» **Required work**
Only the lines below from the one containing "fields: gog, fudiliz, dur, zez, sesa, nusera, zavefe" to the one containing "gunogas: [0.55, 0.73, 0.50, 0.57, 0.50]" should be repeated, both included and unchanged.

┌─ Material for this exercise

Small tables with named rows and columns. After each table, cells are looked up by row and column.

dun:
	vaz	kada
kir	7.70	7.16
kinum	6.65	8.48
rodagu	7.32	7.94
godi	8.13	5.52
vifanim	7.77	6.21
piv	8.18	4.53
lol	7.95	1.86
zitizar	7.27	7.49
zud	7.91	5.94
dunarol	6.82	1.86
zepezu	7.69	6.51

What is the kada of godi in dun?
5.52
What is the kada of vifanim in dun?
6.21
What is the kada of rodagu in dun?
7.94
What is the kada of zitizar in dun?
7.49
What is the vaz of kir in dun?
7.70
What is the kada of piv in dun?
4.53
What is the kada of zud in dun?
5.94
What is the kada of kir in dun?
7.16
What is the kada of dunarol in dun?
1.86
What is the vaz of piv in dun?
8.18
What is the vaz of kinum in dun?
6.65
What is the vaz of zitizar in dun?
7.27
What is the kada of zepezu in dun?
6.51

fasabiv =
,pumeda,rezeli,litu,muno
darufo,53,200,90,49
funud,64,211,95,65
togur,56,187,76,48

litu of darufo = 90
pumeda of darufo = 53
litu of togur = 76
pumeda of funud = 64
muno of darufo = 49
muno of funud = 65
rezeli of funud = 211
rezeli of togur = 187
litu of funud = 95
muno of togur = 48
pumeda of togur = 56
rezeli of darufo = 200

Table pefuge
fields: gog, fudiliz, dur, zez, sesa, nusera, zavefe
tefup: [106, 195, 129, 176, 119, 85, 51]
mav: [109, 126, 92, 154, 76, 142, 84]
fiz: [173, 109, 169, 189, 120, 81, 113]

What is the zavefe of mav in pefuge? 84
What is the nusera of tefup in pefuge? 85
What is the zez of fiz in pefuge? 189
What is the gog of fiz in pefuge? 173
What is the fudiliz of mav in pefuge? 126
What is the dur of fiz in pefuge? 169
What is the dur of mav in pefuge? 92
What is the nusera of mav in pefuge? 142
What is the sesa of tefup in pefuge? 119
What is the zez of mav in pefuge? 154
What is the fudiliz of fiz in pefuge? 109
What is the nusera of fiz in pefuge? 81
What is the zavefe of tefup in pefuge? 51
What is the gog of tefup in pefuge? 106
What is the fudiliz of tefup in pefuge? 195
What is the sesa of fiz in pefuge? 120
What is the dur of tefup in pefuge? 129
What is the sesa of mav in pefuge? 76
Row with the largest nusera: mav

zil =
cols = rubefo, pesetuz, beno, mib, piba
nokili: [0.59, 0.33, 0.44, 0.67, 0.26]
sorazus: [0.59, 0.67, 0.50, 0.56, 0.49]
nikop: [0.59, 0.67, 0.79, 0.50, 0.48]
gunogas: [0.55, 0.73, 0.50, 0.57, 0.50]
delid: [0.50, 0.56, 0.51, 0.64, 0.62]
tagano: [0.73, 0.54, 0.38, 0.68, 0.50]
kekit: [0.34, 0.29, 0.51, 0.66, 0.34]
farinu: [0.48, 0.52, 0.50, 0.55, 0.50]
pup: [0.50, 0.54, 0.38, 0.69, 0.36]
vosi: [0.38, 0.50, 0.33, 0.69, 0.63]
leg: [0.49, 0.52, 0.83, 0.55, 0.41]
putize: [0.50, 0.69, 0.58, 0.62, 0.44]
bup: [0.71, 0.75, 0.54, 0.63, 0.52]
seg: [0.21, 0.56, 0.50, 0.64, 0.62]

kekit, piba -> 0.34
leg, rubefo -> 0.49
bup, mib -> 0.63
delid, pesetuz -> 0.56
bup, piba -> 0.52
nokili, beno -> 0.44
seg, piba -> 0.62
sorazus, beno -> 0.50
nikop, rubefo -> 0.59
pup, rubefo -> 0.50
nokili, pesetuz -> 0.33
kekit, rubefo -> 0.34
kekit, mib -> 0.66
kekit, pesetuz -> 0.29
nikop, piba -> 0.48
bup, beno -> 0.54
nikop, beno -> 0.79
sorazus, mib -> 0.56
nokili, rubefo -> 0.59

mifitu:
         vakodu  bilife  zudebev  gobaba   dumo  digiz  muvanaz
rok       64668   35859    51105   32988  51909  51076    43193
kovokes   58664   44604    43647   38318  55520  76411    23461
vuv       60274   36120    33055    9613  62934  54371    27925
zinen     23557   40702    35651   36548  55539  44506    31200
safira    26650   26574    29712   36875  64777  48030    43027
rar       39653   40079    37720   49556  11712  43322    29231
voki      39192   24756    16941   38363  11075  36150    38566

vakodu of kovokes is 58664
gobaba of kovokes is 38318
dumo of rar is 11712
zudebev of rok is 51105
zudebev of rar is 37720
gobaba of rok is 32988
digiz of vuv is 54371
muvanaz of kovokes is 23461
muvanaz of vuv is 27925
vakodu of zinen is 23557
digiz of rar is 43322
zudebev of zinen is 35651
Which row has the largest vakodu? rok

lup:
         sakimid  voni  nedel  vebamef  rudadem  vimiv  lonop  kanerud  masaru
pidukoz      140   125    149      158      172    212    151      163     145
ruz          152   169    162      156      170    180    151      144     145
tonipa       152   189    146      156      116     79    141      135     143
peviku       152   189    146      156      116     78    140      135     143
geg          153   178    139      168      110     55    130      149     152
nes          139    85    144      129      167    198    165      166     170
tas          154   173    162      155      169    175    151      142     145
mefi         152   188    146      157      116     77    140      135     144
giv          144   148    156      161      172    199    149      155     144
rodadu       163   184    164      150      163    155    153      137     144

vebamef of rodadu is 150
voni of nes is 85
vimiv of peviku is 78
nedel of rodadu is 164
vebamef of ruz is 156
lonop of peviku is 140
vimiv of tonipa is 79
vebamef of mefi is 157
kanerud of peviku is 135

Table tiru
,tibuvo,daruki,lat,pifuf,nidazi,danag,tar,tisi
kubaga,68,111,93,137,100,124,88,81
vanima,128,153,109,86,71,79,132,147
vin,97,95,106,136,97,135,120,91
kure,130,151,120,63,132,112,101,122
zumesa,110,81,105,193,164,140,70,116
vem,142,94,135,82,133,136,96,140
zutiv,95,78,81,102,123,141,96,105
kig,119,51,102,120,127,115,137,137

vin, tar => 120
zumesa, tar => 70
zumesa, tibuvo => 110
vanima, lat => 109
zumesa, nidazi => 164
kubaga, tar => 88
zutiv, danag => 141
kure, daruki => 151
kig, nidazi => 127
kubaga, daruki => 111
kubaga, pifuf => 137
vanima, daruki => 153
Row with the largest daruki: vanima

Table daveto
	batenaf	lem	kunof	puris
bava	176	115	188	136
bomabu	150	179	145	163
molam	156	166	149	154
semesan	144	192	139	165
fotud	118	248	94	207
duruvus	130	221	115	189
buf	201	52	223	109
sozuz	184	99	196	130
geb	185	86	206	129
zafut	145	189	138	166
lag	155	168	146	168
rer	164	155	157	151
pel	165	138	169	148
vugizeg	132	214	123	175

bomabu, kunof -> 145
pel, lem -> 138
vugizeg, puris -> 175
semesan, lem -> 192
molam, lem -> 166
semesan, puris -> 165
lag, lem -> 168
vugizeg, kunof -> 123
bomabu, lem -> 179
buf, batenaf -> 201
molam, puris -> 154

lafem.tsv
	tun	gud	dusimul	ros	did	nifeme
manaro	1859	2824	3296	1643	1930	1881
tarov	1490	1744	1558	1643	3467	5407
bevoda	1859	1744	1848	1643	1930	8051
mel	2596	1744	1848	1793	3774	1881
zur	3701	1744	1558	2842	1623	2762
fon	1859	1744	1558	1643	1930	5407
met	4438	3004	3875	1643	1623	1881
nudut	1490	1924	2137	1643	3467	7169
gupag	3333	1744	1558	2242	1623	2762
mus	1859	2284	1558	2392	1623	3644
nudi	3333	1744	1558	1643	2545	1881

What is the nifeme of manaro in lafem? 1881
What is the ros of zur in lafem? 2842
What is the ros of gupag in lafem? 2242
What is the did of fon in lafem? 1930
What is the nifeme of gupag in lafem? 2762
What is the tun of zur in lafem? 3701
What is the dusimul of mel in lafem? 1848
What is the tun of mel in lafem? 2596
What is the gud of fon in lafem? 1744
What is the dusimul of mus in lafem? 1558
What is the dusimul of nudut in lafem? 2137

└─

» **Answer to this task**
fields: gog, fudiliz, dur, zez, sesa, nusera, zavefe
tefup: [106, 195, 129, 176, 119, 85, 51]
mav: [109, 126, 92, 154, 76, 142, 84]
fiz: [173, 109, 169, 189, 120, 81, 113]

What is the zavefe of mav in pefuge? 84
What is the nusera of tefup in pefuge? 85
What is the zez of fiz in pefuge? 189
What is the gog of fiz in pefuge? 173
What is the fudiliz of mav in pefuge? 126
What is the dur of fiz in pefuge? 169
What is the dur of mav in pefuge? 92
What is the nusera of mav in pefuge? 142
What is the sesa of tefup in pefuge? 119
What is the zez of mav in pefuge? 154
What is the fudiliz of fiz in pefuge? 109
What is the nusera of fiz in pefuge? 81
What is the zavefe of tefup in pefuge? 51
What is the gog of tefup in pefuge? 106
What is the fudiliz of tefup in pefuge? 195
What is the sesa of fiz in pefuge? 120
What is the dur of tefup in pefuge? 129
What is the sesa of mav in pefuge? 76
Row with the largest nusera: mav

zil =
cols = rubefo, pesetuz, beno, mib, piba
nokili: [0.59, 0.33, 0.44, 0.67, 0.26]
sorazus: [0.59, 0.67, 0.50, 0.56, 0.49]
nikop: [0.59, 0.67, 0.79, 0.50, 0.48]
gunogas: [0.55, 0.73, 0.50, 0.57, 0.50]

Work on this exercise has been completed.